▶ _PROBLEM_
Please copy exactly the lines from the top of the data through the line containing "[102 187 146", and nothing else.

▶ _DATA FOR PROCESSING_
In the rows, 128 means zero.
Each row has a class, written as a number after it.
[179 146 169 136  99 165 147 126 126 156 110 135 121  27  99 148 166 107
 166 169 125  64  90 131 152 152 111 121 180 103 167 184 137 124 111 150
 155 122 126 169 126 144 106 131 106 134  58 162  87] -> 6
[103 145 130 116 149 151 143 141 110  84 135  98 132 111 111 192 168 120
 143 128  91 122 131 126 117 109 120  90 155 128 174 150 103  93  97  76
 129 169 128  87 137  59 108  80  94 137 176  99 100] -> 11
[126 124 133  93 179 108 174 110 148 111 139 146 161 134 100 159 126  51
  89 160 116 135 100 150 121 134 133 116 136  94 231 154  71 140 152  49
 116  90 175 111  97  89 108  93 155 136 215 128  75] -> 3
[189 124 146 155 155 156 145 122  99 154 103 153 119  72 102 145 163 115
 157 126 118  49  99 113 123 131 145 115 162 102 174 144 161 141 103 173
 161 155 142 131 147 120 130 108 124 134 106 140 127] -> 5
[131 166 120 104 155 158 125 138 103 105 115 114 125 107 121 191 144  89
 127 129 130 136 148 139 136 134 108 119 123 121 173 143  81 132 114 100
 166 124 137  94 127  84 104  99 120 114 122 124  87] -> 1
[144  95 120 113 182 103 166  87 142 108 126 157 148 143  80 165 112  31
  93 118  82 128  88 160 101 154 144 118 128 108 228 142  74 148 176  48
 119  96 185 104 109  76 123 112 155 145 218 110 119] -> 6
[168 139 156 106 167 127 165 113 135 117 124 161 155 132  97 179 132  42
 110 106 122 130 108 154 131 132 146 120 130 128 234 165  85 136 187  57
 166  85 184 104 122  84 113 122 149 138 178 143 114] -> 12
[178 140 166 139 116 173 140 141 123 114  99 161 132  86  89 113 164  71
 130 120  96  98 113 155 140 156 139 137 142  75 158 129 112 139  95 140
 164 104 158 181 117 164 104 100 167 129  90 149 110] -> 6
[102 187 146 104 123 172 160 110 110 144 120 114 150  96  97 176 170 102
 148 141 133 139 160 148 140 127 100 111 155 118 172 177 102 129 110 124
 174 130 135  98 115  99  85 106 130 118 111 119 102] -> 7
[148 110 118  93 160 107 182 118 140 125 159 143 158 174 101 199 103  46
 102 187 119 171 128 150 117 170 139  96 134  99 177 162  62 148 173  58
 137  91 160 118 115  91 141 151 144 150 172 130 113] -> 1
[174 143 140 152 137 166 140 148 102 139 129 129 113  92  87 127 175 113
 150 133 104  53 128 110 122 162 155 154 183  83 135 133 137 124 100 160
 155 153 139 144 142 158 129  99 116 136  93 134 128] -> 5
[106 175 137 125 144 172 150 143 103 115 134  83 133  98  94 194 180 113
 163 152 107 127 144 137 142 114 129 102 161 132 172 160 102  99  93 113
 166 163 144  95 133  83 100  98  72 114 107 113 112] -> 11
[ 98 145 126  95 154 156 152  81 111 142 140 120 116 115 125 176 127 102
 142 126 106 114 133 125 131 104 129 105 135 129 167 157 108 148 127 119
 167 155 127 111 140  69 131  98 103 128 122 117 118] -> 7
[174 141 142 133 134 163 148 130  99 166  99 153 124  68  94 132 163 113
 162 159 114  68  95 120 123 151 133 127 199  98 157 159 145 152 120 152
 151 133 144 163 136 112 108 122 141 128 103 152 107] -> 2
[191 163 154 134  79 160 131 119  96 117  97 133 120  51 105  94 174  73
 161 134 109  73 104 146 135 155 123 137 180  87 167 136 154 131 129 128
 150 134 132 162 154 142  86 131 134 117  84 146 122] -> 0
[ 93 174 120 109 138 152 140 140 103 110 117 113 123 104 102 168 167  96
 157 128 118 135 152 138 139 116 118 119 143 111 184 144  94 124  98 119
 169 131 124  90 133  65 114  74 135 113 136 104  90] -> 9
[163 129 135 111 148 125 169 121 138 127 143 131 162 118  87 152 134  55
 100 145 127 123 114 151 123 151 130 129 156  96 226 166  64 136 160  76
 112  96 178 111  95 114 116 122 161 158 172 129  87] -> 5
[194 122 129 133 128 168 140 137  88 139 109 141 111  53 104 132 177  76
 161 137 102  69  78 125 125 171 148 139 158  83 170 141 133 129 117 160
 146 141 145 149 135 141 100 113 133 140 115 135 137] -> 11
[ 83 152 127 144 159 166 135 146 129 112 122 110 138 123  96 185 162 106
 160 145 119 127 158 139 131  98 132 110 149 143 156 151  96  97  87 112
 169 149 151 100 139  53 114  94  88 123 140 125  74] -> 10
[ 95 144 134 127 162 163 138 158 110 108 132 103 136 110 100 184 165 148
 136 154 101 139 136 118 132 139 138 105 143 123 156 163  94 125  85 119
 155 156 127  94 123  94 124  88 120 102 128  92 107] -> 6
[181 129 144 132 128 174 139 133 107 157 105 144 117  75  89 131 145  85
 133 131  97  57 101 127 123 166 134 134 165  88 179 151 131 142 120 178
 151 111 160 170 140 149 108 126 160 146 100 152 143] -> 10
[195 114 128 136 134 165 147 121 104 112  90 153 113  53 101 103 160  62
 137 113 104  60  69 129 129 153 140 125 163  80 200 124 146 129 119 162
 140 139 147 160 139 146 111 109 162 131 126 142 131] -> 1
[161 113 133 124 158 115 175 116 144 132 134 158 160 153  88 156 123  70
 112 146 109 116 105 127 110 144 152 119 154  97 220 153  79 141 185  51
 122  93 186 106 139  83 126 144 140 160 216 131 126] -> 10
[186 135 151 117 109 169 138 125 105 141 111 144 117  42 117 111 168 100
 150 149 133  62  72 124 129 142 126 142 175  73 170 147 152 133 123 145
 133 129 134 162 133 142 108  99 149 121 105 148  95] -> 8
[189 121 134 147 146 148 148 111 109 152  96 151 123  56  93 126 157  97
 153 152 123  61  76 115 125 146 147 126 164  96 154 146 143 124 132 150
 142 129 142 155 154 129 128 135 127 153  89 151 130] -> 12
[ 91 159 150 125 146 158 137 116 123 101 115 117 131 116 120 172 183 148
 150 118 107  99 124 130 134  91 124 111 132 118 191 141  94 138  72 121
 157 158 144 105 121  82 104  76 104  99 148  97  97] -> 3
[103 158 122  98 158 159 161  78 110 125 127 117 121  97 120 162 141 128
 129 135 117 133 119 146 113 128 113 127 146 105 179 166  91 137 125 128
 155 139 141  83 120  89 100 106 136 128 102  98 122] -> 9
[154 155 126 116  93 168 153 116  98 133 133 140 105  25 105 115 175  65
 160 131 130  75  94 135 124 171 117 143 192  64 191 145 140 145 140 168
 154 124 122 163 146 136 104 108 141 124  79 138 120] -> 7
[106 159 140  95 164 152 126 123  93 110 127  87 129  87  87 175 141 101
 130 125 126 136 139 126 130 121 115 114 132 111 170 144  88 116  91 100
 136 143 134  98 134 112 118  62 113 104 127 104  74] -> 6
[109 166 117 126 192 153 135 104 117  93 105  78 133 115  88 168 137  90
 125 120  84 107 136 145 125 108 117 106 134 137 194 155 105 125 110 113
 141 153 160  78 127  54 113 110 105 122 147 107 117] -> 10
[131 125 134 103 153 122 176 100 144 109 142 140 150  98  96 166 138  27
 135 152  99 123  93 160 124 146 141  98 159 102 241 171  95 120 167  77
 127 118 158 118 105  72 126 126 124 143 181 132  94] -> 10
[197 151 158 139  97 164 144 127 104 159 119 136 133  53 107 139 179 138
 164 185 129  75  97 124 140 165 117 143 177  89 164 164 118 124 100 153
 144 135 124 153 139 165 102 118 129 142  72 143  96] -> 5
[162 136 127 121 131 168 134 128 101 130 117 146 118  66  99 154 163 105
 157 126 118  64 100 110 118 160 142 116 157  87 195 158 115 144 112 162
 164 139 148 157 130 122 116 108 131 149 123 128 140] -> 10
[118 157 134 102 145 162 131 118 112 107 132 106 133 114 103 169 146  96
 140 132 123 131 151 147 134 111 118  99 123 126 159 144  86 120 104  71
 135 154 131 111 117  87 110  88 104 115 147 108  83] -> 4
[127 148 136 138 155 169 135 112  89 123 131 104 134 118 128 150 141 145
 111 126 117 113 144 111 119 108 129 129 138 104 172 131  99 143  99  98
 157 172 142  74 143  99 112  95 120  99 145 106 111] -> 1
[160 118 118 107 161 105 172 113 143 107 131 128 153 138  79 172 125  26
 105 143  99 137 107 163 125 143 124 101 144 132 206 148  86 129 179  31
 118 107 174 124 110  62 120 142 130 161 208 119 123] -> 0
[ 74 176 118 106 124 170 153 111 116 109 123  97 138  81 112 171 169 121
 163 153 116 149 145 151 125 138  88 132 188 111 204 170  61 118  98 144
 144 153 149 102 104  75 101 101 117 127 120 106  95] -> 10
[181 118 136 144 125 184 144 122  89 149 102 159 119  63  99 128 147  68
 152 139 118  71  90 126 129 170 163 123 168  88 182 144 142 127 107 186
 168 144 146 164 134 170 126 122 140 146  84 154 117] -> 2
[159 137 133 101 140 113 149 141 149 150 152 143 171 126  96 143 137  48
 102 132 135 148 119 157 129 154 128 136 145 111 195 161  83 164 202  36
 111  79 134 105 116  72 115 129 152 138 179 111 130] -> 9
[186 135 142 129  91 167 146 153 105 137 124 135 106  56 111 124 190 102
 149 145 121  50 118 103 135 164 145 154 142  83 160 139 134 124  95 120
 175 151 130 160 156 151 118  99 133 117 127 139 134] -> 0
[208 109 135 142 127 173 134 139 102 127 101 164 113  58  93 147 146  93
 159 118 117  76 102 142 130 159 127 140 164  85 188 140 114 142 107 174
 156 117 142 172 108 144 129  99 150 147  91 149 113] -> 9
[163 119 159 103 125 127 172 121 155 136 129 149 161 127  96 155 144  45
 103 144 119 132 110 148 126 145 130 133 155 102 235 170  70 129 167  61
 129  93 171 110 109  88 100 113 163 130 185 127  73] -> 8
[195 125 131 129 125 158 143 109  99 148 105 144 115  42 102 108 134  79
 139 150 123  79  96 140 130 161 131 146 169  79 179 151 125 161 130 160
 152 119 138 136 142 146 111 130 160 138  77 147 126] -> 9
[155  94 126 122 154 119 178  98 151 127 127 152 153 149  98 185 133  64
 115 141  94 118  87 150 111 124 157 102 124 117 219 157  92 128 169  43
 150 110 186 119 127  75 127 136 137 180 213 118 140] -> 3
[115 172 144 110 168 147 136 122 101 113 102 110 151  92 125 171 170 141
 135 126 114 141 158 123 114 127 106 114 178 132 176 151 107 117 113 105
 136 147 140 105 125  64 108 102 113 143 125 115 120] -> 0
[106 139 117 129 173 169 117 122  97 106 145  96 114 105 122 140 130  89
 118 114 124 111 144 129 113  98 154 140 144 112 160 138 119 147 128  87
 170 153 118  81 143  37 132  79 138 108 141 126  95] -> 9
[177 135 135 136 100 168 146 130 118 131 115 138 106  54  92 145 174  75
 158 141 127  58  89 133 133 175 111 140 175  82 192 152 123 132 122 161
 160 130 132 172 127 129 113 116 143 140 101 143 127] -> 6
[165 148 159 120 123 109 165 104 144 146 118 150 167 113 108 169 165  84
 134 147 108 115 114 143 126 155 116 134 178 111 212 186  89 165 170  63
 139 100 164 103 123  68  95 144 107 129 166 120  89] -> 0
[ 73 172 119 124 139 168 143 127 103 111 135  92 118  83  91 187 170  85
 164 126 128 129 126 151 129 121 113 120 143 138 170 165  95  99 108 119
 155 141 134  91 129  61 111  92  99 118 130 108  73] -> 12
[198 114 134 105 151 104 169 124 141 114 111 125 150 124  91 155 131  55
  95 152 108 127 106 129 117 156 132 130 160 102 231 159  81 111 186  16
 116  94 176  91 141  93 127 138 164 162 210 131  87] -> 6
[100 158 136 130 142 160 145 116 129 126 117 121 140 119 110 174 152 109
 159 132 143 135 150 149 139 103 102 100 187 120 151 152 104 144 109  98
 148 150 128 110 122  53 103 118  93 114 116 114  66] -> 9
[182 115 119 147 141 175 143 128  97 122 113 153 114  72  95 129 156  64
 136 125 102  70  79 126 114 169 177 131 149  81 170 134 129 143 132 133
 176 128 147 150 152 123 124 125 149 134 117 141 134] -> 1
[183 135 135 145 124 180 139 128 101 164 122 148 117  45 104 125 180  99
 152 126 118  56 108 127 116 172 123 154 163  80 162 130 155 112 114 168
 129 149 121 155 129 162 122 100 120 140  84 135 135] -> 7
[190 129 130 137 137 156 127 119  93 138  88 139 109  53 105 135 166  83
 162 140 105  48  80 118 122 152 138 138 144 104 166 136 167 143 102 149
 158 142 144 150 162 118 124 108 137 147 145 141 143] -> 8
[145 116 130 122 154 130 183  98 137 118 139 139 160 123  87 158 122  45
 110 172 119 142 102 133 127 153 154 130 157  74 235 168  64 144 168  83
 147 104 175  96 114  98 122 120 145 143 186 131  76] -> 4
[151 127 136 108 146 138 181 119 138 122 134 155 147 129  88 157 131  15
  93 100 105 137 108 165 106 162 141 125 139 104 228 156  82 135 175  62
 160 104 180 111 128  79 108 131 174 135 187 115 105] -> 2
[114 154 117 101 155 145 130 137 105  94 140  94 115 121 112 149 141  81
 137 123  96 105 119 118 118 121 138 124 117 105 165 142  97 115 123  80
 124 160 139  77 159  80 108  86 109 123 174 100 101] -> 11
[211 131 137 147 115 176 118 135  98 152 120 137 104  67 110 110 155  92
 157 150 136  47 101 114 124 161 147 152 184  86 139 149 152 157 121 157
 158 132 116 141 178 132 123 125 125 132  78 150 123] -> 9
[115 148 116 130 177 158 145 111 104 114 114 117 137 118 111 165 145 108
 132 127 118 129 130 134 108 106 132  95 139 152 187 160 124 113 109 100
 158 168 154  84 142  53 106  96 112 133 162 105 104] -> 2
[149 112 111  86 183 109 166 106 132 120 147 137 150 102 104 154 120  27
  87 146 130 129 107 151  95 151 116 125 144  92 218 150  85 128 169  81
  94 103 161  99  95  72 139  94 153 153 185 114 108] -> 8
[192 141 151 138 123 173 142 112 114 162  84 167 115  79 104 117 164 116
 162 142 108  58  86 120 131 150 143 128 161 100 169 142 136 138 103 167
 165 122 153 163 135 138 102 138 148 142  88 146 141] -> 9
[200 145 145 137 105 185 151 135 102 148 129 134 114  62  94 112 161 106
 154 162 117  77  90 117 131 184 143 144 173  77 171 162 131 143 134 161
 136 118 136 180 143 165 109 139 138 144  70 154 120] -> 7
[109 150 119 127 156 166 123 103 102  76 123  72 122 101  95 140 130  63
 117 122  90 131 133 150 122  99 140  95 127 144 193 143 116 109 107  84
 136 163 143  75 124  68 111  95 113 133 167 113  78] -> 4
[156 139 160 119 165 124 177 109 133 139 128 141 179 112  78 176 128  54
  88 161 103 151 113 163 125 176 118 139 154 100 221 170  52 145 163  75
 117  63 176 125 106  99 113 135 150 164 152 142  76] -> 0
[226 117 125 139 119 165 139 126 100 146  99 141 118  53 103 108 157  92
 151 136 116  51  96 124 131 150 145 137 170  71 178 137 149 127 131 134
 133 138 137 148 140 162 132 123 136 156  94 139 151] -> 9
[ 95 134 123 121 149 146 138 121 104 102 132 123 150  96 115 162 152  72
 138 131 119 114 143 138 124  93 137 111 151 106 162 143  86 124 114  74
 168 142 133  90 142  59 111  71 129 106 166 114  91] -> 1
[104 163 141 104 141 148 121 113 109 100 130 106 132 100 100 167 149  98
 144  99 107 100 138 149 116 105 116 126 153 115 189 155  96 148 113 137
 149 135 148  96 130  80 100  69 113  99 117 121 110] -> 11
[ 92 156 145 104 151 153 132  99 116 115 120 120 140 120 119 184 144  93
 154 119 124 132 138 154 136  89 117  85 149 144 152 149 120 129  98 102
 155 153 135 127 131  76 107  89  90 106 120 121  78] -> 2
[166 125 115 125 151 126 170 105 130 111 140 136 152 121  87 153 123  36
 112 140 101 127  99 156 112 156 138 141 154  94 243 159  86 149 201  57
 125  94 169  92 133  73 128 130 149 146 187 127 102] -> 7
[ 98 197 139 108 145 175 138 114 104 126 133 101 120  93 105 182 173 108
 146 109 114 129 150 150 127 119  95 117 146 136 185 151 120 106 109 117
 147 147 122 102 113  71 108  81  90 129 110 115  73] -> 7
[175 137 139 155 102 151 136 142 102 114 110 148 119  65  96 127 189 112
 170 143 114  60  96 132 130 150 124 135 169  80 184 126 120 121 107 159
 130 129 138 167 145 135 108 102 117 119  89 126 106] -> 0
[167 121 145 111 154 112 153 138 139  92 137 134 154 132 116 169 133  55
  94 126  82 148 118 169 133 145 120 128 133 118 234 149  77 131 166  66
 119 103 161 119 111  79 129 110 147 144 169 118  79] -> 0
[112 159 134  98 156 162 116 105  94 100 112  88 118  65 116 152 151  66
 132 119 112 114 130 146 132 112 112 128 148 132 175 145 123 131 104 116
 141 168 127  67 139  79 105  80 109 110 131 123  85] -> 0
[186 114 133 148 117 150 140 120 110 128  93 150 131  58 116 125 165 112
 153 151  87  65 105 127 125 166 137 147 171  75 200 147  97 133 115 150
 138 122 161 169 120 147 110 129 149 160 111 143 129] -> 10
[164 103 123 104 164 106 159  91 139 112 113 153 163 107 106 135 122  49
  96 125 103  99 104 153 106 133 146 134 156  97 245 167  87 153 189  46
 111 108 179  87 102  79 125 109 164 155 210 126 104] -> 8
[161 141 148  92 175 109 161 141 135 121 153 127 168  95  91 159 132  49
  81 161 128 126 113 118 109 152 126 131 142  77 210 153  68 129 162  31
 114  81 162 106 129  82 117 102 163 134 198 138  84] -> 1
[156 101 145 107 185  91 179  81 149 133 131 164 163 136  95 170 111  51
  96 137 112 124  86 138 106 140 141 125 124 109 224 160  64 146 181  65
 132  93 188  97 112  70 131 135 170 150 211 130 112] -> 12
[143  88 133 114 207  94 169  85 129 124 137 142 158 117  71 209 112  67
 113 138 124 133  84 127  93 134 153 101 127 112 231 165  75 132 177  61
 134  94 183 103 125  60 145 114 137 165 206 121 102] -> 6
[131 115 143 125 157 118 176 107 144 101 132 137 158 121  98 164 141  45
 103 135 105 147 125 143 116 162 144 116 161  88 213 157  70 138 156  90
 143  93 175 124  83  96 126 136 150 167 164 130 122] -> 6
[ 85 160 140 115 157 147 141 108 118 117 116 107 142  96 109 160 154 103
 140 139 109 157 143 141 127 113  93 130 171 116 157 136  86 119 102  94
 121 153 127 107 124  48  95  78  95  96 121 107  53] -> 0
[192 143 157 107  99 163 136 120  98 149 105 141 114  40 104 141 169  84
 173 166 129  70  73 123 137 163 138 124 160  78 196 153 142 122 113 178
 162 122 136 170 138 174 105 115 139 130  74 155 121] -> 3
[164 123 132 101 156 129 171 103 139 140 118 149 155 135  78 155 131  65
 113 168 109 145  90 152 113 159 143 135 143  93 218 170  77 159 162  74
 133  86 178  89 114  87 103 128 185 133 186 124 100] -> 9
[172 127 126 128 117 158 141 116  96 129 114 145 114  26  81 120 148  63
 160 121 135  84  65 147 119 152 129 123 169  76 192 141 146 131 143 155
 126 134 138 164 134 143 106 110 130 129  85 138  92] -> 2
[156 128 135  91 149 119 177 113 143 122 137 139 152 129  94 171 144  26
 105 137 129 155 108 165 116 159 118 104 137  90 210 160  90 128 183  58
 119  95 164 107 112  91 111 133 153 146 166 109 116] -> 6
[ 76 169 119  91 117 148 150  91 134  98 129 108 124 134 114 141 150  77
 135 114 117 115 142 161 141  91 109 104 145 126 160 145 103 150 129  77
 145 152 145 109 113  70  92 106 106 101 149 109 127] -> 0
[ 85 164 132  98 144 138 128 134 123  98 139  97 127 107 125 180 148  92
 151 132 115 136 144 132 141 110 103  99 155 138 143 136 102 106 108 108
 135 158 112 105 134  70 103  95  74 113 118 115 115] -> 11
[199 139 149 139  89 179 133 127 116 135  98 146 111  55 108 115 165  81
 162 138  93  63  95 146 139 147 131 134 173  94 171 150 146 145 114 131
 151 127 132 157 143 131 103 129 138 154  92 152 128] -> 9
[131 116 135 102 165 121 156  86 136 120 145 144 151  96  76 157 132  16
 117 112 115 103  79 169 103 127 148 121 150 113 233 170  99 157 178  77
 122 101 161 107 118  55 127  92 138 130 183 132  82] -> 2
[159  91 135 113 178 135 157 113 143 137 132 144 154 111  68 167 110  38
 103 135 104 124  95 142 117 150 172 122 135 100 213 165  76 130 147  82
 123  87 175 121 107 117 144 107 142 168 162 138  72] -> 9
[164 131 126 133 151 105 172 136 145 101 147 146 153 154  83 138 128  27
  99 126  96 117 126 158 118 137 149 123 134  92 216 145  62 144 189  42
 136  89 186 108 137  68 108 135 161 157 180 113 116] -> 5
[ 67 147 127 118 152 161 155 126 123  96 136 102 126 112  84 188 162  75
 139 103 116 148 129 151 121 131 116 112 140 110 192 152  91 119 103 131
 165 144 135  96 125  60 117  71 128  73 138  84  86] -> 6
[120 174 139  99 130 154 119 111  94  83 111 108 126  70  99 170 139  48
 155 113 115 122 108 158 136 125 108  94 155 112 220 145 115 132 135 117
 136 131 128  96 138  99  94 101 104 130 119 121 107] -> 3
[185 129 140 150 121 154 148 130 114 138 111 156 136  57  97 143 179 117
 184 155 120  49  93 122 137 139 139 123 157  94 193 154 121 132 114 166
 148 117 152 168 134 139 131 121 121 140  99 145 131] -> 7
[181 118 120 150 133 160 130 141  92 109 113 152 120  64  99 134 161  82
 152 134 104  76  79 125 123 160 151 128 144  85 178 133 133 130 121 135
 139 132 132 137 147 139 112  96 124 136 134 130 122] -> 1
[103 139 136 119 137 144 130 114 129  97 115 138 132 141 146 187 157 118
 168 127 133 124 153 148 134  95 111 112 140 119 161 142  98 117 106 116
 162 160 121 109 134  76 109  82  93 115 120 114  85] -> 3
[148 135 145 136 167 166 161 116  99 149 128 144 119  71  87 129 148  89
 147 141 112  86  85 108 121 164 157 144 155  80 155 144 121 124  98 182
 167 141 140 154 144 135 124  91 144 129 103 134 100] -> 5
[148 119 140 108 164 136 180 123 149 111 148 129 155 120  87 163 133  26
  80 139  93 135 102 155 116 153 149 118 153 105 236 163  75 113 153  33
 125 104 169  99 105  77 120 105 163 138 200 128  57] -> 5
[ 98 146 133 132 169 149 143 112 131 112 115 114 132 118 118 169 153 102
 136 111 129 105 137 121 128  90 122 117 142 128 155 150 109 130 105 104
 164 154 146  96 144  47 119  95 109 114 149 119  97] -> 12
[161 103 148 110 183 128 173 102 155 151 136 157 148 152 100 188 129  73
 101 155 113 119  93 130 117 154 153 117 135 113 197 171 102 152 164  59
 144 108 171 110 101  82 129 126 133 129 191 137 106] -> 6
[112 172 143 132 154 161 115 145  84  88 143  95 126 113  97 202 152  79
 161 105 114 132 153 161 127 113 128 117 121 138 162 146 100 119 110 119
 177 136 130  82 174  65 108  80  81 101 103 115  93] -> 11
[ 65 168 134  99 131 155 152 103 108 100 140  92 135  79 102 156 154  72
 143 130 130 134 143 151 133 113 107 125 165 115 189 166  66 122 110 130
 160 148 146 103 109  79  93  85 127 127 130  99  82] -> 8
[151 122 126 130 145 124 161 110 137  74 137 143 150 114  79 162 139  22
 112 115  95 132  87 167 106 164 155 118 130  96 245 154  74 135 179  70
 134  97 171 100 132  90 116 131 140 163 179 119 105] -> 1
[ 87 185 128  90 144 150 126 103 100  99 139  88 106 107  97 163 154  75
 149  92 105 107 113 138 115 110 129 125 129 114 184 145 106 130 122 114
 157 147 141  84 153  63 108  77 125 109 139  95  82] -> 5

▶ _YOUR SOLUTION_
In the rows, 128 means zero.
Each row has a class, written as a number after it.
[179 146 169 136  99 165 147 126 126 156 110 135 121  27  99 148 166 107
 166 169 125  64  90 131 152 152 111 121 180 103 167 184 137 124 111 150
 155 122 126 169 126 144 106 131 106 134  58 162  87] -> 6
[103 145 130 116 149 151 143 141 110  84 135  98 132 111 111 192 168 120
 143 128  91 122 131 126 117 109 120  90 155 128 174 150 103  93  97  76
 129 169 128  87 137  59 108  80  94 137 176  99 100] -> 11
[126 124 133  93 179 108 174 110 148 111 139 146 161 134 100 159 126  51
  89 160 116 135 100 150 121 134 133 116 136  94 231 154  71 140 152  49
 116  90 175 111  97  89 108  93 155 136 215 128  75] -> 3
[189 124 146 155 155 156 145 122  99 154 103 153 119  72 102 145 163 115
 157 126 118  49  99 113 123 131 145 115 162 102 174 144 161 141 103 173
 161 155 142 131 147 120 130 108 124 134 106 140 127] -> 5
[131 166 120 104 155 158 125 138 103 105 115 114 125 107 121 191 144  89
 127 129 130 136 148 139 136 134 108 119 123 121 173 143  81 132 114 100
 166 124 137  94 127  84 104  99 120 114 122 124  87] -> 1
[144  95 120 113 182 103 166  87 142 108 126 157 148 143  80 165 112  31
  93 118  82 128  88 160 101 154 144 118 128 108 228 142  74 148 176  48
 119  96 185 104 109  76 123 112 155 145 218 110 119] -> 6
[168 139 156 106 167 127 165 113 135 117 124 161 155 132  97 179 132  42
 110 106 122 130 108 154 131 132 146 120 130 128 234 165  85 136 187  57
 166  85 184 104 122  84 113 122 149 138 178 143 114] -> 12
[178 140 166 139 116 173 140 141 123 114  99 161 132  86  89 113 164  71
 130 120  96  98 113 155 140 156 139 137 142  75 158 129 112 139  95 140
 164 104 158 181 117 164 104 100 167 129  90 149 110] -> 6
[102 187 146 104 123 172 160 110 110 144 120 114 150  96  97 176 170 102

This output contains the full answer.